◆ **Activity**: Print the data exactly as it appears, keeping every word.

Source data

(in the rows, 100 means zero)
Turns, then the turns between two rows, first turn first; the first pair answered:
biko:
102; 86; 103; 99; 125; 109; 84; 108; 105; 112; 113; 94 => 105; 94; 85; 88; 110; 110; 87; 96; 80; 111; 114; 88
95; 87; 117; 116; 73; 112; 99; 92; 124; 89; 89; 96 => 88; 85; 110; 109; 68; 117; 94; 88; 112; 89; 93; 83
87; 91; 117; 116; 104; 101; 85; 111; 98; 93; 100; 93 => 88; 98; 101; 105; 91; 103; 88; 102; 76; 93; 99; 86
dinin:
109; 112; 89; 77; 77; 89; 113; 83; 91; 115; 82; 110 => 115; 111; 86; 82; 108; 76; 113; 96; 97; 125; 95; 116
123; 93; 100; 76; 65; 103; 89; 71; 95; 114; 106; 104 => 129; 103; 81; 74; 91; 90; 89; 76; 84; 125; 113; 106
78; 98; 100; 99; 110; 111; 100; 99; 92; 90; 102; 107 => 78; 99; 100; 100; 112; 111; 100; 101; 92; 91; 100; 109
95; 95; 105; 84; 118; 99; 98; 117; 65; 117; 115; 78 => 93; 83; 120; 90; 121; 101; 98; 122; 88; 120; 115; 77
Tob:
110; 107; 82; 123; 91; 114; 100; 106; 106; 92; 88; 133 => 112; 98; 67; 114; 97; 115; 96; 112; 106; 96; 95; 127
123; 62; 104; 82; 84; 111; 105; 99; 121; 90; 117; 89 => 110; 61; 110; 82; 81; 117; 103; 100; 116; 88; 117; 76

◆ **Completed exercise**:
(in the rows, 100 means zero)
Turns, then the turns between two rows, first turn first; the first pair answered:
biko:
102; 86; 103; 99; 125; 109; 84; 108; 105; 112; 113; 94 => 105; 94; 85; 88; 110; 110; 87; 96; 80; 111; 114; 88
95; 87; 117; 116; 73; 112; 99; 92; 124; 89; 89; 96 => 88; 85; 110; 109; 68; 117; 94; 88; 112; 89; 93; 83
87; 91; 117; 116; 104; 101; 85; 111; 98; 93; 100; 93 => 88; 98; 101; 105; 91; 103; 88; 102; 76; 93; 99; 86
dinin:
109; 112; 89; 77; 77; 89; 113; 83; 91; 115; 82; 110 => 115; 111; 86; 82; 108; 76; 113; 96; 97; 125; 95; 116
123; 93; 100; 76; 65; 103; 89; 71; 95; 114; 106; 104 => 129; 103; 81; 74; 91; 90; 89; 76; 84; 125; 113; 106
78; 98; 100; 99; 110; 111; 100; 99; 92; 90; 102; 107 => 78; 99; 100; 100; 112; 111; 100; 101; 92; 91; 100; 109
95; 95; 105; 84; 118; 99; 98; 117; 65; 117; 115; 78 => 93; 83; 120; 90; 121; 101; 98; 122; 88; 120; 115; 77
Tob:
110; 107; 82; 123; 91; 114; 100; 106; 106; 92; 88; 133 => 112; 98; 67; 114; 97; 115; 96; 112; 106; 96; 95; 127
123; 62; 104; 82; 84; 111; 105; 99; 121; 90; 117; 89 => 110; 61; 110; 82; 81; 117; 103; 100; 116; 88; 117; 76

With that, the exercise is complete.